_Directions for this task_: Please copy out each line of the listing that contains the word "True".

_The input_:

Below is a small trained network, with its code and all its weights. Each question gives an input and a target symbol and asks what happens when units are switched off, that is, made to give their printed mean instead of their output.

import numpy as np


def w(rows, s, z=0):
    codes = np.array(rows[::2]) - 128.0
    scale = np.full(codes.shape[1], s)
    scale[-1] = z or s
    return codes * scale


def norm(h):
    return h / np.sqrt((h * h).mean(-1, keepdims=True) + 1e-5)


def f(y):
    return np.maximum(y, 0)


def softmax(a):
    e = np.exp(a - a.max(-1, keepdims=True))
    return e / e.sum(-1, keepdims=True)


def log_softmax(a):
    a = a - a.max(-1, keepdims=True)
    return a - np.log(np.exp(a).sum(-1, keepdims=True))


def net(x, mask):
    ids = ['ΓΠβεζθξστφω'.index(c) for c in x.split()]
    T = len(ids)
    res = E[ids] + P[:T]
    u = 0
    for l in range(2):
        q, k, v = (norm(res) @ M[l].T for M in (Q, K, V))
        z = softmax(np.where(np.tri(T) > 0, q @ k.T / 4**0.5, -1e9)) @ v
        res = res + np.where(mask[u], z, O[l][:, -1]) @ O[l][:, :-1]
        u += 1
        y = f(norm(res) @ A[l][:, :-1].T + A[l][:, -1])
        res = res + np.where(mask[u : u + 12], y, B[l][:, -1]) @ B[l][:, :-1]
        u += 12
    return log_softmax(norm(res)[-1] @ U[:, :-1].T + U[:, -1])


Q, K, V, O, A, B = {}, {}, {}, {}, {}, {}
E = w([
[176,46,185,82,92,125,187,193,85,140,59],'Γ',
[125,80,169,150,108,179,145,184,94,149,50],'Π',
[161,58,183,184,129,115,127,118,127,147,51],'β',
[155,55,161,141,94,148,219,131,97,150,140],'ε',
[152,74,91,155,183,105,199,126,78,126,76],'ζ',
[120,117,86,150,169,78,125,138,109,108,15],'θ',
[94,141,33,97,142,99,204,170,69,98,91],'ξ',
[134,122,91,193,60,98,157,93,135,150,171],'σ',
[53,175,79,131,63,96,92,161,164,95,105],'τ',
[49,104,153,105,73,167,127,43,143,79,110],'φ',
[159,140,73,110,202,178,141,108,252,148,158],'ω',
],0.004)
P = w([
[209,195,216,54,113,154,95,134,68,56,144],'0',
[91,134,122,97,80,86,125,120,97,231,68],'1',
[76,122,109,115,86,104,143,149,125,240,101],'2',
[140,49,51,69,97,104,110,115,130,161,105],'3',
[96,45,79,100,104,98,122,141,130,141,121],'4',
[61,97,138,123,102,83,160,141,146,163,93],'5',
[80,79,110,164,114,96,153,137,141,121,105],'6',
[103,69,91,174,104,113,143,139,148,70,106],'7',
[72,121,141,197,109,115,192,140,172,95,92],'8',
[83,137,149,200,112,121,212,147,176,58,90],'9',
[132,139,141,181,94,141,200,155,185,3,80],'10',
[128,173,187,172,105,151,226,175,199,3,65],'11',
],0.0034)
Q[0] = w([
[127,170,172,134,148,104,68,138,48,111,196],'0.h1',
[120,138,150,37,164,94,84,85,117,254,117],'0.h1',
[136,132,125,178,118,155,161,132,178,30,107],'0.h1',
[153,104,162,81,184,127,51,155,103,138,217],'0.h1',
],0.0033)
K[0] = w([
[50,52,87,162,67,82,144,90,111,181,66],'0.h1',
[95,118,179,98,88,115,108,128,2,103,136],'0.h1',
[134,146,113,107,171,177,130,102,210,149,146],'0.h1',
[125,83,101,164,71,46,108,152,81,190,111],'0.h1',
],0.0027)
V[0] = w([
[61,117,154,208,22,5,129,151,18,36,111],'0.h1',
[87,74,125,127,132,96,52,148,65,215,168],'0.h1',
[174,200,94,98,166,150,137,108,251,121,165],'0.h1',
[103,92,183,191,108,144,214,140,149,68,94],'0.h1',
],0.0033)
O[0] = w([
[115,83,1,251,31,148,155,112,105,142,105,55],'0.h1',
[174,196,166,159,59,152,223,88,134,30,56,9],'0.h1',
[179,128,155,12,169,127,101,119,126,204,106,175],'0.h1',
[55,62,62,147,146,156,101,84,147,131,180,202],'0.h1',
],0.0042,0.0012)
A[0] = w([
[158,214,191,120,146,180,91,162,78,137,146,59],'0.n1',
[120,125,182,71,164,75,116,149,149,126,145,118],'0.n2',
[204,254,252,71,176,120,135,149,114,72,143,6],'0.n3',
[145,97,135,131,120,152,141,164,181,145,126,106],'0.n4',
[122,127,86,166,97,124,125,102,117,85,126,185],'0.n5',
[146,120,123,96,107,102,128,88,126,133,140,81],'0.n6',
[143,92,185,87,152,97,115,170,142,118,124,166],'0.n7',
[134,120,172,87,119,65,176,153,145,108,82,165],'0.n8',
[153,112,166,148,105,82,129,101,154,142,148,99],'0.n9',
[142,103,109,114,175,130,138,137,128,135,102,82],'0.n10',
[104,145,104,167,141,166,102,179,136,129,140,96],'0.n11',
[104,115,171,93,159,137,140,131,159,97,147,199],'0.n12',
],0.0061,0.0028)
B[0] = w([
[94,113,101,34,125,91,118,168,95,178,104,150],'0.n1',
[92,164,112,80,141,109,129,139,132,198,141,252],'0.n2',
[174,71,148,253,90,204,144,117,147,28,86,226],'0.n3',
[116,145,138,130,156,103,127,104,89,114,108,185],'0.n4',
[158,143,156,65,173,114,102,125,140,153,139,252],'0.n5',
[102,134,146,123,167,127,128,135,132,140,137,144],'0.n6',
[101,174,106,93,128,111,158,142,101,159,165,253],'0.n7',
[109,168,141,158,148,188,124,131,148,155,162,248],'0.n8',
[121,155,138,140,152,157,126,117,139,157,125,168],'0.n9',
[127,161,159,131,115,122,144,133,138,133,153,169],'0.n10',
[154,121,156,86,140,115,143,118,131,114,94,152],'0.n11',
[124,168,127,124,128,128,110,126,103,188,144,244],'0.n12',
],0.0066,0.0043)
Q[1] = w([
[178,211,252,65,177,151,96,181,52,174,169],'1.h1',
[255,64,75,113,56,119,58,123,56,36,141],'1.h1',
[54,6,122,243,82,114,189,131,146,51,89],'1.h1',
[145,133,51,139,87,72,174,97,103,250,77],'1.h1',
],0.0072)
K[1] = w([
[168,92,160,126,107,85,69,170,12,209,123],'1.h1',
[3,172,124,160,112,99,229,120,193,238,56],'1.h1',
[116,90,70,181,175,84,208,98,241,35,130],'1.h1',
[91,170,31,85,72,102,56,48,203,80,156],'1.h1',
],0.0056)
V[1] = w([
[153,38,187,107,114,191,250,105,33,133,188],'1.h1',
[152,210,40,132,135,88,171,154,143,145,242],'1.h1',
[146,98,177,187,100,135,71,48,175,179,200],'1.h1',
[62,158,117,61,2,179,93,172,169,78,155],'1.h1',
],0.0046)
O[1] = w([
[94,36,60,127,159,150,232,55,39,177,107,167],'1.h1',
[100,243,80,190,149,39,80,102,47,79,92,217],'1.h1',
[128,166,202,80,61,84,255,36,148,85,100,222],'1.h1',
[31,185,36,118,74,207,92,123,224,151,86,3],'1.h1',
],0.0047,0.0018)
A[1] = w([
[128,61,122,98,193,153,191,85,63,162,179,137],'1.n1',
[69,137,120,54,56,181,187,68,251,138,84,71],'1.n2',
[134,177,116,122,192,150,160,134,117,127,184,123],'1.n3',
[128,35,92,178,137,106,67,179,156,150,162,42],'1.n4',
[43,115,11,226,201,168,29,160,76,179,126,96],'1.n5',
[185,149,141,160,167,146,2,214,121,160,175,118],'1.n6',
[139,41,72,139,78,37,115,121,153,90,101,182],'1.n7',
[123,211,129,153,120,45,159,85,47,140,142,147],'1.n8',
[75,184,15,109,75,191,122,122,144,110,125,139],'1.n9',
[154,112,110,69,108,131,138,206,64,127,92,160],'1.n10',
[122,133,119,154,90,2,154,96,82,58,57,3],'1.n11',
[136,161,119,145,69,4,108,114,79,20,62,27],'1.n12',
],0.0052,0.0042)
B[1] = w([
[139,167,97,137,100,76,49,169,170,87,59,188],'1.n1',
[103,105,163,145,109,146,47,106,21,71,177,166],'1.n2',
[83,123,143,126,102,137,101,107,90,153,118,183],'1.n3',
[117,79,90,132,145,170,147,160,133,57,182,144],'1.n4',
[224,162,162,70,79,146,153,106,115,81,154,188],'1.n5',
[37,94,86,143,113,87,213,126,131,98,122,190],'1.n6',
[70,169,158,97,154,157,141,106,85,159,162,166],'1.n7',
[136,99,127,156,154,211,120,149,183,160,171,255],'1.n8',
[141,110,183,169,123,72,101,158,139,165,76,161],'1.n9',
[121,171,157,142,169,143,126,68,197,160,170,152],'1.n10',
[167,163,155,185,188,253,165,67,137,149,142,197],'1.n11',
[145,181,164,214,117,190,183,87,201,141,115,201],'1.n12',
],0.0063,0.0075)
U = w([
[236,166,67,92,68,141,91,109,87,125,45,157],'Γ',
[156,18,70,94,111,228,64,186,190,119,144,122],'Π',
[195,58,229,63,85,78,170,119,178,113,102,115],'β',
[84,60,48,125,115,97,182,63,108,149,29,210],'ε',
[203,100,128,204,223,77,43,176,76,133,101,132],'ζ',
[36,30,118,175,195,93,181,194,156,77,185,2],'θ',
[184,164,76,74,111,139,185,147,50,28,203,129],'ξ',
[154,169,150,229,143,205,174,78,171,128,163,152],'σ',
[106,178,107,186,28,85,88,197,212,77,76,140],'τ',
[65,93,182,155,74,146,34,74,31,88,158,61],'φ',
[66,172,118,3,165,100,112,133,126,226,176,163],'ω',
],0.0055,0.00099)

Each question gives the input, a string of symbols that net reads in full, and the target symbol t.
The units are the heads (4 rows each of Q, K, V and O) and the neurons (one row each of A and B). Each row of codes is followed by its name. A weight is (code - 128) times the scale printed after its matrix; where a second scale follows, it is the last column's (O, A, B and U).
mask holds one flag per unit, layer by layer, with each layer's heads first. A switched-off unit (its flag False) gives its mean, the last column of its rows in O or B, instead of its output. The means were averaged over made-up inputs and are rounded, as every weight is.
A unit's drop is (log p(t) with every unit on - log p(t) with that unit switched off) / (log p(t) with every unit on - log p(t) with every unit switched off).
The circuit of an input: a set's keep is (log p(t) with only the set's units on - log p(t) with every unit switched off) / (log p(t) with every unit on - log p(t) with every unit switched off). Starting from the 12 units with the biggest drops (on a tie, the unit counted first), units are removed one at a time, each time the one whose removal leaves the highest keep (on an exact tie, the one counted first), for as long as the keep stays at least 0.8.
units of the circuit, in order: the units of the circuit, biggest drop first
top k neurons: the k neurons with the biggest drops, biggest first
k most important neurons of layer l: the k neurons of layer l with the biggest drops, biggest first
input θ ω Π φ, target θ: 3 most important neurons of layer 0 => [0.n3; 0.n7; 0.n2]
input Π σ ξ Π Π β θ β ω, target Π: top neuron => [0.n7]
input φ τ ω σ σ σ φ σ, target φ: top 2 neurons => [1.n2; 0.n3]
input τ σ φ, target φ: top 4 neurons => [1.n2; 0.n7; 0.n2; 0.n8]
input ε θ β τ σ Γ, target τ: units of the circuit, in order => [1.h1; 0.h1]
input ζ σ ω θ Π ω θ ω, target ζ: units of the circuit, in order => [1.h1; 1.n1]
input ω τ β σ ζ φ Γ σ Π ω φ σ, target ω: units of the circuit, in order => [0.h1; 0.n2]
input ω Π ζ σ Γ φ θ θ σ σ, target ω: units of the circuit, in order => [0.h1; 0.n3; 1.n12]
input θ σ θ ε σ β ξ Γ, target ξ: top 3 neurons => [1.n5; 0.n3; 0.n7]
input ω σ β ω β τ, target ω: 2 most important neurons of layer 0 => [0.n2; 0.n7]
input Γ σ σ ζ ε ζ Π σ θ ω σ, target Γ: top 3 neurons => [1.n5; 0.n3; 1.n1]
input σ β σ β ζ Π, target ζ: top 3 neurons => [0.n2; 0.n7; 0.n12]
input ω Π θ ξ φ σ ω σ ω Π θ ζ, target ω: top 4 neurons => [0.n2; 0.n7; 1.n12; 1.n11]
input ω Π σ ω ω σ ξ Π ξ, target ω: units of the circuit, in order => [0.h1]
input θ ω ξ ε σ Π ε ζ, target θ: top 2 neurons => [0.n3; 1.n6]
input ω θ ω β ω β, target ω: 3 most important neurons of layer 0 => [0.n2; 0.n7; 0.n1]
input ζ Π ω Π φ σ, target ζ: top 3 neurons => [1.n1; 0.n3; 0.n7]
input θ ω ξ σ, target θ: top 2 neurons => [0.n3; 0.n6]
input σ σ ω ω ξ τ, target ω: 2 most important neurons of layer 0 => [0.n8; 0.n2]
input Γ ω σ, target Γ: top 2 neurons => [0.n3; 1.n5]
input Π σ θ β ε ω, target Π: 2 most important neurons of layer 0 => [0.n3; 0.n7]
input β σ θ ω, target β: top neuron => [0.n3]
input θ θ σ β ω, target θ: top 3 neurons => [0.n3; 1.n6; 0.n7]
input Π Π Π θ ξ ζ θ φ Π, target φ: top 2 neurons => [0.n3; 1.n2]
input Π ζ σ ω ζ σ ζ θ Γ, target Π: 2 most important neurons of layer 0 => [0.n2; 0.n7]
input Π ω Π ω ω σ σ, target Π: 2 most important neurons of layer 0 => [0.n3; 0.n2]
input τ ω σ σ, target τ: most important neuron of layer 1 => [1.n6]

_Problem solution_:
    return h / np.sqrt((h * h).mean(-1, keepdims=True) + 1e-5)
    e = np.exp(a - a.max(-1, keepdims=True))
    return e / e.sum(-1, keepdims=True)
    a = a - a.max(-1, keepdims=True)
    return a - np.log(np.exp(a).sum(-1, keepdims=True))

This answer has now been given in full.